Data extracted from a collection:

"""

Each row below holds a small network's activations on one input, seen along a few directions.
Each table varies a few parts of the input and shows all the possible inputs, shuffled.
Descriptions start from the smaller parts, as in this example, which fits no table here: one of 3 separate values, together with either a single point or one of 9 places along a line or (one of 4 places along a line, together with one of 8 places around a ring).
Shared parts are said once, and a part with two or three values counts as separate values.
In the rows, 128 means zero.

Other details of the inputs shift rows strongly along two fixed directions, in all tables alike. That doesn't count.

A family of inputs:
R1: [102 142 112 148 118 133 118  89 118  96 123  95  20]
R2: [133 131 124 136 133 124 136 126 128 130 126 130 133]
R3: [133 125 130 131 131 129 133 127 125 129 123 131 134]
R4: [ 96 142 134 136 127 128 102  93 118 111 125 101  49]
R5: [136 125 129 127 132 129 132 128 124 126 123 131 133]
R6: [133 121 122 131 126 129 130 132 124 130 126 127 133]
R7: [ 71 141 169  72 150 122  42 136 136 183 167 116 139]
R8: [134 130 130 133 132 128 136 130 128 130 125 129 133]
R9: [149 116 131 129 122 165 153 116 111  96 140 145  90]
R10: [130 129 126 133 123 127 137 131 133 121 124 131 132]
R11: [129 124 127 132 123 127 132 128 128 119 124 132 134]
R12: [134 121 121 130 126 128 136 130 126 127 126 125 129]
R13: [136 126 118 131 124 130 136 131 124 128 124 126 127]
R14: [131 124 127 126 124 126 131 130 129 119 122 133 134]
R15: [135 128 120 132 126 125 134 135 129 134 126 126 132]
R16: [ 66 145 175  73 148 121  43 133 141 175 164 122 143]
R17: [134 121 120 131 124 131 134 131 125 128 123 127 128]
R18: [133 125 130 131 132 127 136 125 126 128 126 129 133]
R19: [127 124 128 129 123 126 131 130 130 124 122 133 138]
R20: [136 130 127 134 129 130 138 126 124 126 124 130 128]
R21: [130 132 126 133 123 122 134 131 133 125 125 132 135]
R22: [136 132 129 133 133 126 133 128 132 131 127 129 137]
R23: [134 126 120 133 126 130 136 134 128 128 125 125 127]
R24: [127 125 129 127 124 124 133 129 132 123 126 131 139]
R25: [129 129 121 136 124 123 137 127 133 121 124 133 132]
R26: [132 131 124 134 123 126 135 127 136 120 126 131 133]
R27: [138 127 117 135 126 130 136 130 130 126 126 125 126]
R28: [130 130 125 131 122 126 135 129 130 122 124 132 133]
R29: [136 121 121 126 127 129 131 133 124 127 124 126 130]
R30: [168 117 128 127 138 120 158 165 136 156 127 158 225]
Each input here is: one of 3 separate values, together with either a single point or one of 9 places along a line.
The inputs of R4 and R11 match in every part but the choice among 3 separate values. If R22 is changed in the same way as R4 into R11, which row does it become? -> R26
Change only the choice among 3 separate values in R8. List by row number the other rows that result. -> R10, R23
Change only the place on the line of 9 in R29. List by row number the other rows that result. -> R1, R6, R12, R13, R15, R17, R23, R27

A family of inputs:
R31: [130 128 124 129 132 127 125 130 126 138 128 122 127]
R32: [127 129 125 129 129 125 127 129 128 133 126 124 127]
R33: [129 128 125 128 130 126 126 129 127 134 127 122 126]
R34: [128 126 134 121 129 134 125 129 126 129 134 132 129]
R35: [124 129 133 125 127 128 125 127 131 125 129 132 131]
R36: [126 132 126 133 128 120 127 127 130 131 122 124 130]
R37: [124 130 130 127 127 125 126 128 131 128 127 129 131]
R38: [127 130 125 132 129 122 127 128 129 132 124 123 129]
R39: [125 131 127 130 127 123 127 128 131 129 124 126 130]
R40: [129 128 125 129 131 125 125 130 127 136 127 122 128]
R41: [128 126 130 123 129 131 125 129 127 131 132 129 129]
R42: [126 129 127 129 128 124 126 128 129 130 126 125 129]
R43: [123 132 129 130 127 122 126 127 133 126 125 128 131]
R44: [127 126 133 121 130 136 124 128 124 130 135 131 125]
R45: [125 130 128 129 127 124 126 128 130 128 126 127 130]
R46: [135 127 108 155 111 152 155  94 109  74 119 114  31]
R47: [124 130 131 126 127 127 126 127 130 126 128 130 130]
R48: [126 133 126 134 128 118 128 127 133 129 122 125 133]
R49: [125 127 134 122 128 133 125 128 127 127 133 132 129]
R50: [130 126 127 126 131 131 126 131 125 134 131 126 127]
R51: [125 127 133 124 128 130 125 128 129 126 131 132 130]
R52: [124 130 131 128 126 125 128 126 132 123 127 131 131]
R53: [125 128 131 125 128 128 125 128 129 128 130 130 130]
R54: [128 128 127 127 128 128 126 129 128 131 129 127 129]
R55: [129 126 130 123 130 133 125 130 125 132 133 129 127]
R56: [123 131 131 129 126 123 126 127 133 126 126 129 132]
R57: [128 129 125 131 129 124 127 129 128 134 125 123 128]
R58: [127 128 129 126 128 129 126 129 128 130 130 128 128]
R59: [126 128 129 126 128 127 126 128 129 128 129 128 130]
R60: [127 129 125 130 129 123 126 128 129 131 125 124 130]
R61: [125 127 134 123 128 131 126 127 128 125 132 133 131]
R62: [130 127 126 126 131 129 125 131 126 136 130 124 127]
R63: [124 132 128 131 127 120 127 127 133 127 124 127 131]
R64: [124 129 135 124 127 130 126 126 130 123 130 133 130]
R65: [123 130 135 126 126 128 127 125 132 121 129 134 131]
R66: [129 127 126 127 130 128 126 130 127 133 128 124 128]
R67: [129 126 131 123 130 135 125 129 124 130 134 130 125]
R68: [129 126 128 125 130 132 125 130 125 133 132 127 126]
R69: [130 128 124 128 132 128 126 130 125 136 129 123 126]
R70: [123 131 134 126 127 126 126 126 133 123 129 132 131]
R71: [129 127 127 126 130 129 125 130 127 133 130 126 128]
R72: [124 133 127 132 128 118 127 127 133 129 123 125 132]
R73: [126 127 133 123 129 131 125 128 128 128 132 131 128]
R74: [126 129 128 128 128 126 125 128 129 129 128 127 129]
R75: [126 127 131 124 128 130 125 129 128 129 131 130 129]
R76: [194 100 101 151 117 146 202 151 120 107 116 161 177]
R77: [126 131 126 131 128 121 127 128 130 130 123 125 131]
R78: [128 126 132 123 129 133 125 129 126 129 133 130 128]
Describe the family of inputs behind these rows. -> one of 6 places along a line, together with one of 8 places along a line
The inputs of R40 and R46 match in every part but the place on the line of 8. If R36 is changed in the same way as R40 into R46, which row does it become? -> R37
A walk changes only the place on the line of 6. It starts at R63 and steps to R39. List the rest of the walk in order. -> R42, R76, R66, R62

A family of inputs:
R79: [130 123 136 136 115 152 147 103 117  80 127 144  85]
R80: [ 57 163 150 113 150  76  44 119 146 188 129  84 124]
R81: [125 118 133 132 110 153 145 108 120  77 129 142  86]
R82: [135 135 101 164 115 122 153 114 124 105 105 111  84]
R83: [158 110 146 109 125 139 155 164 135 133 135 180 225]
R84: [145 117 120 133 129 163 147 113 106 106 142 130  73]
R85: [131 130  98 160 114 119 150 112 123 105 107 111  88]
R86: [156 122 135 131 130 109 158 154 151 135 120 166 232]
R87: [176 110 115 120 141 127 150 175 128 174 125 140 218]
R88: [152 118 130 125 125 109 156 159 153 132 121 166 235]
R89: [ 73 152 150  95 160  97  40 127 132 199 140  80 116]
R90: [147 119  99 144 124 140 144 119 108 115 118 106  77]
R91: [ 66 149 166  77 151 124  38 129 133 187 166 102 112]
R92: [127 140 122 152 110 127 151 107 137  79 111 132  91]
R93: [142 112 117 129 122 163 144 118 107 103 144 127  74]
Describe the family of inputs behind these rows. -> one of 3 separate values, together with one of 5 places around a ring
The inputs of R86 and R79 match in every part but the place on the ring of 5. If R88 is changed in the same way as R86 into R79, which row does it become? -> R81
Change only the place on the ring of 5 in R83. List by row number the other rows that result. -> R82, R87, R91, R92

"""

What the exercise asks: Within the data above, the lines from the one with "R5: [136 125" to the one with "R11: [129 124" must be repeated exactly; no other line belongs in the answer.

Response below:
R5: [136 125 129 127 132 129 132 128 124 126 123 131 133]
R6: [133 121 122 131 126 129 130 132 124 130 126 127 133]
R7: [ 71 141 169  72 150 122  42 136 136 183 167 116 139]
R8: [134 130 130 133 132 128 136 130 128 130 125 129 133]
R9: [149 116 131 129 122 165 153 116 111  96 140 145  90]
R10: [130 129 126 133 123 127 137 131 133 121 124 131 132]
R11: [129 124 127 132 123 127 132 128 128 119 124 132 134]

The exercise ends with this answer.